- TASK DIRECTIONS
Search the data for the string "points" and gather each line it is in.
+++
Each row is a point. The window is the flat piece filled in between its corners: a triangle in 3 columns, a solid with four corners in 4, and so on. A path goes straight from each point to the next, and from the last back to the first. List the points from which the path goes on through the window.
(in the rows, 128 means zero)

Window, 3 rows:
[[143 134 158]
 [153 170  80]
 [ 90  91 140]]
Path:
(1): [182  92 181]
(2): [161 148  87]
(3): [123 186  93]
(4): [ 72 113 146]
(5): [123  81 131]
(6): [172 147 115]
(7): [136 176 105]
(8): [114 155 188]
(9): [ 96  59 127]
(10): [158 148  53]
(11): [143 183 115]
(12): [126 149 145]
Through the window after points: 2, 4, 10, 12

Window:
[[138 125 104 161]
 [222 152 140  98]
 [114 179 139 144]
 [ 93  97  90  87]]
Path:
(1): [208 138  80 107]
(2): [165 125 154 108]
(3): [133 121 139 102]
(4): [166 143 103  85]
(5): [219 156  71  66]
(6): [207 149 160 114]
(7): [172 118 133 112]
(8): [165 155 103  97]
(9): [156 200 107  99]
(10): [134  92 141 107]
(11): [111 134 127 160]
(12): [123 133  64 137]
(13): [136 138  75 101]
(14): [ 67 131 168 133]
(15): [141  99 131 161]
(16): [ 85 183  84 130]
Through the window after points: 5, 7, 13

Window, 8 rows:
[[119 140 110 194 181 159  88 173]
 [ 83 101 132 215 121 130 113 173]
 [ 63  79 114 221 182 183  81 134]
 [ 83 126  80 176 136 120  70 127]
 [142 134 174  84 132  52 140  75]
 [129 129 154  63  89 123 136  96]
 [162 111 173 130  88 110  85  85]
 [102 161 200 103 101 103  91  93]]
Path:
(1): [151 153 152 128  79 147 130  53]
(2): [113  75 160 132 137  88  68 171]
(3): [104 106 144 122 126 126 101 153]
(4): [124 153 154 141  89 101 115  91]
(5): [102 144 132 125  66 109 153  45]
(6): [138  98 166 127 138 121  64 139]
(7): [114 112 174 132 122 119  88 132]
(8): [106 151 131 187  92 109 125  94]
(9): [ 75 128 107 193 122 144 133  91]
(10): [144 116 159 170 157 114  59 180]
(11): [140  80 196 109 116  99  98 154]
(12): [114 140 147 157 130 123 113 108]
(13): [100 169 116 153  78 121 171 117]
(14): [118  98 178 138 159 126  80 124]
(15): [146  70 177 105  72  67  96 170]
(16): [ 76 170 129 174 147 158  92  47]
Through the window after points: 1, 7

Window, 9 rows:
[[ 97 165 131 118 164 137 115 130 123]
 [ 71 168 169 166 101 155 148 148 167]
 [161 143 197  61 112 149  81 116  82]
 [115 111 144  84 112  96  92 164 109]
 [164 103 137 164 134 165 171 106  87]
 [ 89 142 128 152 158  15 165 135 144]
 [ 72 137 154 132  95 168 128  90 140]
 [133  85 134 127 198  76 233 134 113]
 [117 161 149  70 109 121 117 138  60]]
Path:
(1): [150 145 150 103 118 150 175 137 169]
(2): [ 41 125 156 192 140 100 106 132  95]
(3): [ 48 152 217 145 150 157 148 158 100]
(4): [117 122 119 123 105 136 141  87 140]
(5): [136 144  99  97 109 132 187 144 153]
(6): [ 62 149 194 135 134 118  92 113 111]
(7): [ 92 115 198 139 142  92 125 155  98]
(8): [153 132  77  74  98 135 121 123 118]
(9): [173 160 110 110 142 147 149 135 163]
(10): [109  91 164 160 141 109 171 109  68]
(11): [114 147 184 140 167 108 165 137  67]
(12): [ 83 156 113 111  59 178  91 131 227]
(13): [133 135 116 111 111  86 177 148 153]
(14): [ 84 147 158 128 159 105 131 133 121]
(15): [145 143 205 185 186  62 155  74  58]
(16): [121  97 107  45 121 156 162 175 144]
Through the window after points: 3, 7, 9, 11, 15

Window (11 x 11):
[[151 157 100 138  86 151  89 149 101 103 158]
 [138 118 185 162  81 201  75 157 109 130  90]
 [114 165 115 146 152  57 164  88 143 171  88]
 [ 95 120 190 130 124  99  61 135 144 128 119]
 [106 187 115 110  77 204 125 168  95 132 139]
 [128 125 171 106 120 155 114  46 104 193 117]
 [ 92  94 152 148 117 196 131 127 145 164 162]
 [ 57 151 128 193 132 140 176  93 103 130 145]
 [115 174 133 100  82 127 183  88 158 118 113]
 [ 67 110 156 141  49  83  92 113 178 170 143]
 [ 96 143  83  67 108 125 127  19 160 167  86]]
Path:
(1): [137 160 184 131 116 165 133  52 141 167 122]
(2): [132 179 135 138  98 156 101  94 162 150 113]
(3): [ 95  92 130  88  93 132 117 128  92 147 127]
(4): [111 133  88 143  92 118 167 133  59 145 116]
(5): [ 74 148 155 126 119 164 112  62 186 150 133]
(6): [113 201 161 140 113 201  69  87 148 147 124]
(7): [139  51 168 154  73 143 126 175  84 134  85]
(8): [ 83 111 111 130 107 129 173 146 114  88 110]
(9): [136 183 160 140  73 206  65 110 132 206 149]
(10): [154 212 176 138 113 144 121 131 150 150 148]
(11): [ 80  90 110 100  88 145 128  92 135 142 107]
(12): [ 96  86 125  93 113 133  94  93  76 190 118]
Through the window after points: 4, 6, 12

Window (14 x 14):
[[103 111  84 116 113 198 130 192 123 153 146 135  83  94]
 [114 135 159 127 150 172  31  72 115 172  88 153  99  64]
 [173 149 129 135 126  96 157 123 172 122 139  71 182 132]
 [104 108  88 112  72 122  80  78  76 108  62 175 161 126]
 [159 131 148  68 103  91 126 115  71 135 170 169 146  85]
 [134 105 178 138 140 157 142 126 181  66 118 131  76 158]
 [121 140 176 185 134 168 126 164 115 157 163  72  73 185]
 [106  96 131  78  88 142 114  80  71 181 125  97 127  90]
 [162  87 185  88 135  90  79 145 134  81  94 123  96 195]
 [147  77 147 154 165  87 145 141  75  94  73 124 101 154]
 [ 91 105 132 151 165 120 119 156 151  94 214  69 166 139]
 [161  75 152 133  77 114  86 116 138 164 104 205  67 105]
 [170  97 124 107 143  88 134  95 121 142 135 159 138 193]
 [ 93 100 160 110 111 170 110 149 121 171 112 180 140  84]]
Path:
(1): [117  72 197 116 142 198  99 145  99  46 181 155 207 158]
(2): [204  46 141 167 137 153 107 171  52 142 125 121  90 117]
(3): [ 41 157 150  90 130  95 118  75 188 110  82 145 137 161]
(4): [ 81 135 116  95 152  98 169  94 113 151 114 122  56 140]
(5): [186  78 164 143  97 143  55 135 123 100 138 126 178 133]
(6): [191 105 132 158 134 197  51  58 131 134 122 120 183 119]
(7): [ 84 113 141 102 111  99 158 176 117 142 146 157  69 110]
(8): [106 115 131 100  97 117 110 123 126 140  99 158 106  99]
(9): [183  85 142 138 180 178  97  95  82 113 169 108 159 138]
(10): [150  86 125 129 124 164 101 136 113 119 110 137 173 105]
(11): [ 91 143 147 118 119  93 132 122 142 142 152 119 104 140]
(12): [140 140 102 128 107  63 132 115 128 187  59 111  34  92]
Through the window after points: 10

Window:
[[116 163  73 134 138 108 148 134 139 116 153  94 172 151]
 [128 113  77 166 156 167 119 116 135 150 129  42 102  60]
 [108  99 123 147 128 113 125 123 109 120 139 136 145 147]
 [130 129 104 142 112 178 147 138 113 108 133 132 102 123]
 [123 142 181  90 210  98 144 156 108 120 144 131  28 127]
 [152 124  95  95  96 167 100 158 122 157 172 143 123 106]
 [148 169 131 178 129 122 130 111  97 145 196 249 169  62]
 [131 124 144 115 181 120 116 118 111 112 218 144  83 172]
 [178  82 118 175 182 134 144 157 101 203 145 124 151 135]
 [118  93 137 132 128 190 119 136 171 154 191 160 143 136]
 [175  80 132  77 120 183 133  91 150 114 125 135 110  83]
 [130 111 146 116 101 153 141  93 134 156 193 139 132 156]
 [136 130 134 165 110 176  86 134 195 144 162 131 101 151]
 [134 184 165 148 158 164  95 191 115 125 109 117 140 137]]
Path:
(1): [128 174 126 141 164 161 106 142 110 176 118 147 110 165]
(2): [117 137 109 150 159 182 120 111  56 169 129 195 132 135]
(3): [155 115 140 153 123  92 137 143 161 121 188 132 146  97]
(4): [152 137 135 131 122 110 185 126 147  88 171  91 139 111]
(5): [117 122 124 137 184 154  89 136 113 168 130 150  89 132]
(6): [109 125 123 101 183 185 126  98 128 123 132 142 114 146]
(7): [165 107 138 121 121 144 125 138 138 135 152 127 108  99]
(8): [144 119 152 141 134 150 126 162 130 107 159 114 143 111]
Through the window after points: 2, 6, 8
+++
- REPLY TO THE TASK
Each row is a point. The window is the flat piece filled in between its corners: a triangle in 3 columns, a solid with four corners in 4, and so on. A path goes straight from each point to the next, and from the last back to the first. List the points from which the path goes on through the window.
Through the window after points: 2, 4, 10, 12
Through the window after points: 5, 7, 13
Through the window after points: 1, 7
Through the window after points: 3, 7, 9, 11, 15
Through the window after points: 4, 6, 12
Through the window after points: 10
Through the window after points: 2, 6, 8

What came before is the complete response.